START SUPPLIED INFORMATION
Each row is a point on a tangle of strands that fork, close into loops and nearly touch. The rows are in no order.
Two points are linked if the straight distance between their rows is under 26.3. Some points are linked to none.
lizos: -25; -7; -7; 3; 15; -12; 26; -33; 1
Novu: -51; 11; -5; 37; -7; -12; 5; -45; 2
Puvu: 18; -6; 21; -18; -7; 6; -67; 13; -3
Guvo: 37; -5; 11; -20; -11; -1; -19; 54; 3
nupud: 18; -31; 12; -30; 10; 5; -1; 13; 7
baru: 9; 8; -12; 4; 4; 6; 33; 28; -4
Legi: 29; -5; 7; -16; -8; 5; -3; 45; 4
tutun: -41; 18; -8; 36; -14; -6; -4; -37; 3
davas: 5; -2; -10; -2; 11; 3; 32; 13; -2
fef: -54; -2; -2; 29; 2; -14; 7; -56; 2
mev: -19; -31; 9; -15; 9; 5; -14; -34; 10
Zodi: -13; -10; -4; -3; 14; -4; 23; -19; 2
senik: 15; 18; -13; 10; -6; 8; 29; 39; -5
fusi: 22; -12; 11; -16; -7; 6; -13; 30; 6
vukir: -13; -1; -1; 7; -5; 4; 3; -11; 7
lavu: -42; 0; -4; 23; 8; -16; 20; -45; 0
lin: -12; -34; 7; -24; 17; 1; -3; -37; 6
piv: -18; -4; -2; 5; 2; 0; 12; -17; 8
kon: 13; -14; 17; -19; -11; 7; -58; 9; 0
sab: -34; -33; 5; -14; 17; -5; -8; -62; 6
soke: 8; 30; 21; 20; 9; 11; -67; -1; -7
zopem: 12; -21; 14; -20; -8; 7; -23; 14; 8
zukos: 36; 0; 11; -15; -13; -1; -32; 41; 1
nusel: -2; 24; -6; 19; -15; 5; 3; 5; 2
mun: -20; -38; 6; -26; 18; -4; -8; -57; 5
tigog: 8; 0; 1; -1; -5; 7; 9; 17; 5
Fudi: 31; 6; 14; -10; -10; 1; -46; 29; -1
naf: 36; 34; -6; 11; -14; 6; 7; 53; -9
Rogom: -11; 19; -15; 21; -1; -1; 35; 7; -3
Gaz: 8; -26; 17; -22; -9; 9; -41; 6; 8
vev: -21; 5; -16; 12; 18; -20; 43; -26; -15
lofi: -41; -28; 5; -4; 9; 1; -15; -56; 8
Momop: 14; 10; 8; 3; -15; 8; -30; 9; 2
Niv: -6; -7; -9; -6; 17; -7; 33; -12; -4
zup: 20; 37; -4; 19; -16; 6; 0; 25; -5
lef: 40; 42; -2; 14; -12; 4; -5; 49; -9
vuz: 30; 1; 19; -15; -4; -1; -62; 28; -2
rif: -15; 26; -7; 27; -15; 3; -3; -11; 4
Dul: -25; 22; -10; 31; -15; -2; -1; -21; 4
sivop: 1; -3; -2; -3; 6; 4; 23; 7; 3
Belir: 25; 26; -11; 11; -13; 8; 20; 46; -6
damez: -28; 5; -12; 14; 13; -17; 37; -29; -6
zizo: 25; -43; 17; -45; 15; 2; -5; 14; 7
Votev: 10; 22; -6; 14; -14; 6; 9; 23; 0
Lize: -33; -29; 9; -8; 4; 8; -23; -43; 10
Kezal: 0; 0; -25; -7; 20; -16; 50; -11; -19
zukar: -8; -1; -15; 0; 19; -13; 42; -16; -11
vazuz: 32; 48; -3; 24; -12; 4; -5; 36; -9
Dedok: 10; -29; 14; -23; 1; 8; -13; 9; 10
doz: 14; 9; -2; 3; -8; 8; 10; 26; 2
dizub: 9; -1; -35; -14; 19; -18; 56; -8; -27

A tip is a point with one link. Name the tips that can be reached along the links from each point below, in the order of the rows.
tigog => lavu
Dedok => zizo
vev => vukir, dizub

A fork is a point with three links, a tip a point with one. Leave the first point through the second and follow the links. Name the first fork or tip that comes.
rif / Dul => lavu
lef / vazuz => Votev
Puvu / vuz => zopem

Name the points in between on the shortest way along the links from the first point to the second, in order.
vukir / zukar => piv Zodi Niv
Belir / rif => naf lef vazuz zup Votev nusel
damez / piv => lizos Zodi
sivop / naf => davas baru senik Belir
END SUPPLIED INFORMATION
_PROBLEM TO SOLVE_
Every entry should be reproduced exactly, with no part omitted.

_ANSWER TO THIS EXERCISE_
Each row is a point on a tangle of strands that fork, close into loops and nearly touch. The rows are in no order.
Two points are linked if the straight distance between their rows is under 26.3. Some points are linked to none.
lizos: -25; -7; -7; 3; 15; -12; 26; -33; 1
Novu: -51; 11; -5; 37; -7; -12; 5; -45; 2
Puvu: 18; -6; 21; -18; -7; 6; -67; 13; -3
Guvo: 37; -5; 11; -20; -11; -1; -19; 54; 3
nupud: 18; -31; 12; -30; 10; 5; -1; 13; 7
baru: 9; 8; -12; 4; 4; 6; 33; 28; -4
Legi: 29; -5; 7; -16; -8; 5; -3; 45; 4
tutun: -41; 18; -8; 36; -14; -6; -4; -37; 3
davas: 5; -2; -10; -2; 11; 3; 32; 13; -2
fef: -54; -2; -2; 29; 2; -14; 7; -56; 2
mev: -19; -31; 9; -15; 9; 5; -14; -34; 10
Zodi: -13; -10; -4; -3; 14; -4; 23; -19; 2
senik: 15; 18; -13; 10; -6; 8; 29; 39; -5
fusi: 22; -12; 11; -16; -7; 6; -13; 30; 6
vukir: -13; -1; -1; 7; -5; 4; 3; -11; 7
lavu: -42; 0; -4; 23; 8; -16; 20; -45; 0
lin: -12; -34; 7; -24; 17; 1; -3; -37; 6
piv: -18; -4; -2; 5; 2; 0; 12; -17; 8
kon: 13; -14; 17; -19; -11; 7; -58; 9; 0
sab: -34; -33; 5; -14; 17; -5; -8; -62; 6
soke: 8; 30; 21; 20; 9; 11; -67; -1; -7
zopem: 12; -21; 14; -20; -8; 7; -23; 14; 8
zukos: 36; 0; 11; -15; -13; -1; -32; 41; 1
nusel: -2; 24; -6; 19; -15; 5; 3; 5; 2
mun: -20; -38; 6; -26; 18; -4; -8; -57; 5
tigog: 8; 0; 1; -1; -5; 7; 9; 17; 5
Fudi: 31; 6; 14; -10; -10; 1; -46; 29; -1
naf: 36; 34; -6; 11; -14; 6; 7; 53; -9
Rogom: -11; 19; -15; 21; -1; -1; 35; 7; -3
Gaz: 8; -26; 17; -22; -9; 9; -41; 6; 8
vev: -21; 5; -16; 12; 18; -20; 43; -26; -15
lofi: -41; -28; 5; -4; 9; 1; -15; -56; 8
Momop: 14; 10; 8; 3; -15; 8; -30; 9; 2
Niv: -6; -7; -9; -6; 17; -7; 33; -12; -4
zup: 20; 37; -4; 19; -16; 6; 0; 25; -5
lef: 40; 42; -2; 14; -12; 4; -5; 49; -9
vuz: 30; 1; 19; -15; -4; -1; -62; 28; -2
rif: -15; 26; -7; 27; -15; 3; -3; -11; 4
Dul: -25; 22; -10; 31; -15; -2; -1; -21; 4
sivop: 1; -3; -2; -3; 6; 4; 23; 7; 3
Belir: 25; 26; -11; 11; -13; 8; 20; 46; -6
damez: -28; 5; -12; 14; 13; -17; 37; -29; -6
zizo: 25; -43; 17; -45; 15; 2; -5; 14; 7
Votev: 10; 22; -6; 14; -14; 6; 9; 23; 0
Lize: -33; -29; 9; -8; 4; 8; -23; -43; 10
Kezal: 0; 0; -25; -7; 20; -16; 50; -11; -19
zukar: -8; -1; -15; 0; 19; -13; 42; -16; -11
vazuz: 32; 48; -3; 24; -12; 4; -5; 36; -9
Dedok: 10; -29; 14; -23; 1; 8; -13; 9; 10
doz: 14; 9; -2; 3; -8; 8; 10; 26; 2
dizub: 9; -1; -35; -14; 19; -18; 56; -8; -27

A tip is a point with one link. Name the tips that can be reached along the links from each point below, in the order of the rows.
tigog => lavu
Dedok => zizo
vev => vukir, dizub

A fork is a point with three links, a tip a point with one. Leave the first point through the second and follow the links. Name the first fork or tip that comes.
rif / Dul => lavu
lef / vazuz => Votev
Puvu / vuz => zopem

Name the points in between on the shortest way along the links from the first point to the second, in order.
vukir / zukar => piv Zodi Niv
Belir / rif => naf lef vazuz zup Votev nusel
damez / piv => lizos Zodi
sivop / naf => davas baru senik Belir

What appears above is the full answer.